> [TASK INSTRUCTIONS]
Start with the first line of the material. Repeat each line exactly through the one that contains "q, k, v = (r @ M[l][rows].T".

> [SUPPLIED DATA]
Below is a small trained network, with its code and all its weights. Each question gives an input and a target symbol and asks what happens when units are switched off, that is, made to give their printed mean instead of their output.

import numpy as np


def w(rows, s, z=0):
    codes = np.array(rows[::2]) - 128.0
    scale = np.full(codes.shape[1], s)
    scale[-1] = z or s
    return codes * scale


def norm(h):
    return h / np.sqrt((h * h).mean(-1, keepdims=True) + 1e-5)


def f(y):
    return y / 2 * (1 + np.tanh(0.7978845608 * (y + 0.044715 * y**3)))


def softmax(a):
    e = np.exp(a - a.max(-1, keepdims=True))
    return e / e.sum(-1, keepdims=True)


def log_softmax(a):
    a = a - a.max(-1, keepdims=True)
    return a - np.log(np.exp(a).sum(-1, keepdims=True))


def net(x, mask):
    ids = ['βγδεζθφ'.index(c) for c in x.split()]
    T = len(ids)
    res = E[ids] + P[:T]
    u = 0
    for l in range(2):
        r = norm(res)
        for j in range(2):
            rows = slice(4 * j, 4 * j + 4)
            q, k, v = (r @ M[l][rows].T for M in (Q, K, V))
            z = softmax(np.where(np.tri(T) > 0, q @ k.T / 4**0.5, -1e9)) @ v
            o = O[l][rows]
            res = res + np.where(mask[u + j], z, o[:, -1]) @ o[:, :-1]
        u += 2
        y = f(norm(res) @ A[l][:, :-1].T + A[l][:, -1])
        res = res + np.where(mask[u : u + 12], y, B[l][:, -1]) @ B[l][:, :-1]
        u += 12
    return log_softmax(norm(res)[-1] @ U[:, :-1].T + U[:, -1])


Q, K, V, O, A, B = {}, {}, {}, {}, {}, {}
E = w([
[183,115,154,156,99,99,178],'β',
[89,142,200,174,91,163,166],'γ',
[36,179,93,123,135,183,142],'δ',
[138,88,152,126,140,106,68],'ε',
[62,165,195,95,94,144,159],'ζ',
[138,177,95,103,166,145,116],'θ',
[127,179,66,131,104,254,176],'φ',
],0.02)
P = w([
[184,29,115,54,122,46,163],'0',
[204,240,174,136,127,58,82],'1',
[107,71,211,120,214,129,194],'2',
[173,193,123,161,104,87,52],'3',
[107,75,195,120,203,143,170],'4',
[164,174,113,170,91,114,34],'5',
[102,83,194,132,202,152,153],'6',
[158,162,116,167,79,132,17],'7',
[99,90,192,141,200,175,140],'8',
[153,145,113,155,68,147,1],'9',
[107,105,180,139,195,219,123],'10',
[141,136,122,140,31,167,1],'11',
[87,71,186,127,185,169,142],'12',
],0.0096)
Q[0] = w([
[62,148,79,1,203,90,214],'L0H0',
[161,183,92,39,136,178,122],'L0H0',
[160,170,179,156,100,81,79],'L0H0',
[71,136,84,95,84,60,146],'L0H0',
[127,126,116,146,182,103,182],'L0H1',
[55,139,156,54,126,174,173],'L0H1',
[155,83,89,127,141,147,177],'L0H1',
[80,190,226,86,233,184,203],'L0H1',
],0.0082)
K[0] = w([
[110,109,134,120,35,44,191],'L0H0',
[65,164,152,183,133,12,134],'L0H0',
[136,158,152,186,107,118,58],'L0H0',
[95,161,118,75,190,81,175],'L0H0',
[137,107,141,111,144,113,88],'L0H1',
[136,78,137,68,136,131,166],'L0H1',
[94,64,96,129,146,146,111],'L0H1',
[122,127,129,135,97,125,31],'L0H1',
],0.011)
V[0] = w([
[152,163,104,79,159,119,161],'L0H0',
[120,117,165,137,166,90,90],'L0H0',
[112,146,126,121,127,83,172],'L0H0',
[134,127,144,135,91,109,141],'L0H0',
[123,86,173,135,198,145,79],'L0H1',
[106,96,170,254,172,142,92],'L0H1',
[125,115,116,56,101,115,138],'L0H1',
[181,185,94,148,139,129,132],'L0H1',
],0.0085)
O[0] = w([
[92,253,120,159,105,77,123,76],'L0H0',
[134,184,160,136,236,26,58,227],'L0H0',
[183,95,8,41,74,152,210,59],'L0H0',
[71,129,96,69,190,144,119,146],'L0H0',
[145,247,119,147,192,192,221,240],'L0H1',
[201,103,171,60,163,194,81,254],'L0H1',
[120,69,107,100,162,253,179,72],'L0H1',
[41,141,217,151,77,63,193,111],'L0H1',
],0.0047,0.002)
A[0] = w([
[119,195,61,156,161,108,25,95],'L0N0',
[66,150,133,198,198,142,140,93],'L0N1',
[142,26,100,58,146,127,74,77],'L0N2',
[159,83,164,81,203,161,179,131],'L0N3',
[91,212,104,229,75,113,1,124],'L0N4',
[221,160,18,86,52,101,38,180],'L0N5',
[18,195,62,110,141,212,134,145],'L0N6',
[103,49,61,157,85,154,178,251],'L0N7',
[90,202,188,107,136,126,156,102],'L0N8',
[193,118,145,145,117,222,54,148],'L0N9',
[2,201,79,20,164,155,55,93],'L0N10',
[94,151,166,22,136,135,161,102],'L0N11',
],0.0086,0.0029)
B[0] = w([
[159,122,65,63,50,154,150,184],'L0N0',
[162,72,124,63,130,151,203,168],'L0N1',
[170,152,51,172,148,156,149,157],'L0N2',
[50,100,115,165,104,187,189,202],'L0N3',
[214,177,216,49,165,144,134,255],'L0N4',
[64,218,171,181,139,168,133,189],'L0N5',
[228,77,144,143,159,49,109,238],'L0N6',
[72,157,115,113,178,144,2,153],'L0N7',
[120,140,76,61,129,150,94,190],'L0N8',
[123,113,179,165,79,69,140,225],'L0N9',
[110,119,241,182,45,110,182,208],'L0N10',
[167,80,91,152,147,147,101,159],'L0N11',
],0.0077,0.0064)
Q[1] = w([
[123,92,139,76,99,139,166],'L1H0',
[166,141,126,141,116,138,114],'L1H0',
[106,172,130,97,118,78,56],'L1H0',
[125,20,129,184,168,162,146],'L1H0',
[89,147,130,92,96,56,121],'L1H1',
[114,209,98,123,155,70,5],'L1H1',
[176,145,176,105,118,193,115],'L1H1',
[139,234,128,181,90,133,102],'L1H1',
],0.016)
K[1] = w([
[89,161,114,140,124,150,92],'L1H0',
[133,100,129,108,103,136,158],'L1H0',
[163,130,174,125,150,169,116],'L1H0',
[135,124,8,129,114,128,136],'L1H0',
[172,155,163,56,171,102,119],'L1H1',
[171,102,205,124,178,163,152],'L1H1',
[148,112,120,162,113,163,108],'L1H1',
[148,127,221,187,94,176,129],'L1H1',
],0.017)
V[1] = w([
[131,55,177,3,124,149,210],'L1H0',
[149,141,160,181,147,22,183],'L1H0',
[141,163,160,197,171,150,158],'L1H0',
[101,136,168,107,90,124,95],'L1H0',
[91,106,97,127,84,78,154],'L1H1',
[102,188,143,134,139,139,229],'L1H1',
[182,146,123,138,97,179,83],'L1H1',
[193,156,41,116,129,159,167],'L1H1',
],0.011)
O[1] = w([
[79,43,200,61,80,127,130,253],'L1H0',
[220,63,152,214,90,101,117,157],'L1H0',
[143,101,170,194,177,153,194,117],'L1H0',
[118,101,154,98,217,61,116,137],'L1H0',
[173,130,145,100,100,44,146,120],'L1H1',
[5,142,111,160,143,153,254,81],'L1H1',
[114,118,109,168,125,202,28,123],'L1H1',
[106,129,21,178,37,166,145,113],'L1H1',
],0.0099,0.0032)
A[1] = w([
[15,143,85,113,210,163,111,52],'L1N0',
[126,99,195,49,178,50,135,138],'L1N1',
[113,124,146,112,241,156,87,148],'L1N2',
[119,136,133,174,76,186,170,55],'L1N3',
[98,150,164,168,100,103,116,105],'L1N4',
[73,118,132,103,147,184,195,90],'L1N5',
[97,176,161,91,87,99,110,77],'L1N6',
[150,35,129,165,60,96,145,85],'L1N7',
[119,34,128,101,183,169,105,158],'L1N8',
[173,96,131,254,151,104,217,3],'L1N9',
[96,140,122,216,172,115,104,128],'L1N10',
[121,160,44,62,140,125,111,71],'L1N11',
],0.013,0.0033)
B[1] = w([
[224,174,223,140,149,175,233,151],'L1N0',
[132,113,57,150,84,150,100,247],'L1N1',
[141,128,45,103,135,130,204,184],'L1N2',
[175,101,86,160,205,156,10,165],'L1N3',
[95,155,204,150,113,99,167,148],'L1N4',
[174,75,98,111,221,101,142,154],'L1N5',
[49,164,127,148,147,189,88,161],'L1N6',
[184,187,117,80,78,191,167,175],'L1N7',
[109,84,104,173,154,67,196,159],'L1N8',
[28,136,135,133,135,53,42,190],'L1N9',
[118,2,117,174,137,198,156,141],'L1N10',
[33,233,166,124,71,94,128,138],'L1N11',
],0.0089,0.012)
U = w([
[56,88,111,66,120,132,100,122],'β',
[101,136,134,197,124,58,174,208],'γ',
[110,251,119,121,134,156,130,97],'δ',
[204,147,149,91,208,94,71,85],'ε',
[119,107,75,201,111,211,112,162],'ζ',
[177,113,114,145,16,157,195,4],'θ',
[124,92,141,121,194,155,220,182],'φ',
],0.012,0.0026)

Each question gives the input, a string of symbols that net reads in full, and the target symbol t.
The units are the heads (4 rows each of Q, K, V and O) and the neurons (one row each of A and B). Each row of codes is followed by its name. A weight is (code - 128) times the scale printed after its matrix; where a second scale follows, it is the last column's (O, A, B and U).
mask holds one flag per unit, layer by layer, with each layer's heads first. A switched-off unit (its flag False) gives its mean, the last column of its rows in O or B, instead of its output. The means were averaged over made-up inputs and are rounded, as every weight is.
A unit's drop is (log p(t) with every unit on - log p(t) with that unit switched off) / (log p(t) with every unit on - log p(t) with every unit switched off).
The circuit of an input: a set's keep is (log p(t) with only the set's units on - log p(t) with every unit switched off) / (log p(t) with every unit on - log p(t) with every unit switched off). Starting from the 12 units with the biggest drops (on a tie, the unit counted first), units are removed one at a time, each time the one whose removal leaves the highest keep (on an exact tie, the one counted first), for as long as the keep stays at least 0.8.
units of the circuit, in order: the units of the circuit, biggest drop first
unit that matters most: the unit with the biggest drop
k most important neurons of layer l: the k neurons of layer l with the biggest drops, biggest first
which heads matter: for each layer, one digit per head in row order, 1 if its drop is at least 0.15 and else 0, layers parted by /
input δ θ β θ θ φ θ ζ γ δ β, target ε: which heads matter -> 01 / 01
input φ ε ε β ζ ε β, target δ: unit that matters most -> L0N7
input ε θ φ ζ β ε θ β β γ γ γ, target φ: which heads matter -> 00 / 11
input φ ε β γ δ δ γ φ ε, target δ: units of the circuit, in order -> L1H0, L0N7, L0H1, L1N11
input β γ φ γ γ ε φ ε, target φ: which heads matter -> 10 / 11
input δ ε γ β, target γ: units of the circuit, in order -> L1H1, L1N9
input φ β φ, target δ: units of the circuit, in order -> L1H0, L0N7, L0H1, L1N11
input ζ δ ε θ β δ ε, target β: which heads matter -> 00 / 10
input ζ ε θ ε φ, target β: which heads matter -> 00 / 11
input θ ε φ γ θ ε ε φ δ θ ε, target γ: which heads matter -> 01 / 01
input δ δ φ ε ε ε φ, target ε: 2 most important neurons of layer 0 -> L0N7, L0N6
input γ γ ε θ θ ζ θ, target φ: which heads matter -> 00 / 10
input θ γ ε φ ε β γ ζ, target β: units of the circuit, in order -> L0N8, L1N0
input γ ε θ β ε γ ε φ ε φ, target ε: which heads matter -> 00 / 00
input γ γ ε γ γ γ θ ε β δ, target θ: units of the circuit, in order -> L0N10
input ε φ γ ε ζ ε φ ζ ε φ φ ε β, target ζ: 2 most important neurons of layer 0 -> L0N4, L0N2
input γ β ε φ θ δ, target θ: 2 most important neurons of layer 0 -> L0N6, L0N10
input γ γ φ ε ε γ ε, target φ: which heads matter -> 00 / 10
input ζ β γ ε γ β γ φ δ, target β: 2 most important neurons of layer 0 -> L0N7, L0N9
input ε δ γ γ β φ ε ε ζ, target ζ: units of the circuit, in order -> L1H1
input ζ ε β ε, target γ: which heads matter -> 00 / 11
input ε ε γ γ γ ε δ δ ε φ β, target ζ: which heads matter -> 01 / 00
input β φ θ θ γ β θ ε β ζ γ, target θ: which heads matter -> 01 / 01
input ζ β φ θ β β φ ε φ δ β, target β: 2 most important neurons of layer 0 -> L0N7, L0N4
input ζ γ γ φ ε ε γ, target β: 2 most important neurons of layer 0 -> L0N4, L0N7
input ε φ ε β δ, target ζ: 2 most important neurons of layer 0 -> L0N2, L0N4
input δ β β δ ε β δ, target ε: units of the circuit, in order -> L0N6
input θ φ θ δ γ γ ε γ, target ε: 2 most important neurons of layer 0 -> L0N4, L0N3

> [EXERCISE RESULT]
Below is a small trained network, with its code and all its weights. Each question gives an input and a target symbol and asks what happens when units are switched off, that is, made to give their printed mean instead of their output.

import numpy as np


def w(rows, s, z=0):
    codes = np.array(rows[::2]) - 128.0
    scale = np.full(codes.shape[1], s)
    scale[-1] = z or s
    return codes * scale


def norm(h):
    return h / np.sqrt((h * h).mean(-1, keepdims=True) + 1e-5)


def f(y):
    return y / 2 * (1 + np.tanh(0.7978845608 * (y + 0.044715 * y**3)))


def softmax(a):
    e = np.exp(a - a.max(-1, keepdims=True))
    return e / e.sum(-1, keepdims=True)


def log_softmax(a):
    a = a - a.max(-1, keepdims=True)
    return a - np.log(np.exp(a).sum(-1, keepdims=True))


def net(x, mask):
    ids = ['βγδεζθφ'.index(c) for c in x.split()]
    T = len(ids)
    res = E[ids] + P[:T]
    u = 0
    for l in range(2):
        r = norm(res)
        for j in range(2):
            rows = slice(4 * j, 4 * j + 4)
            q, k, v = (r @ M[l][rows].T for M in (Q, K, V))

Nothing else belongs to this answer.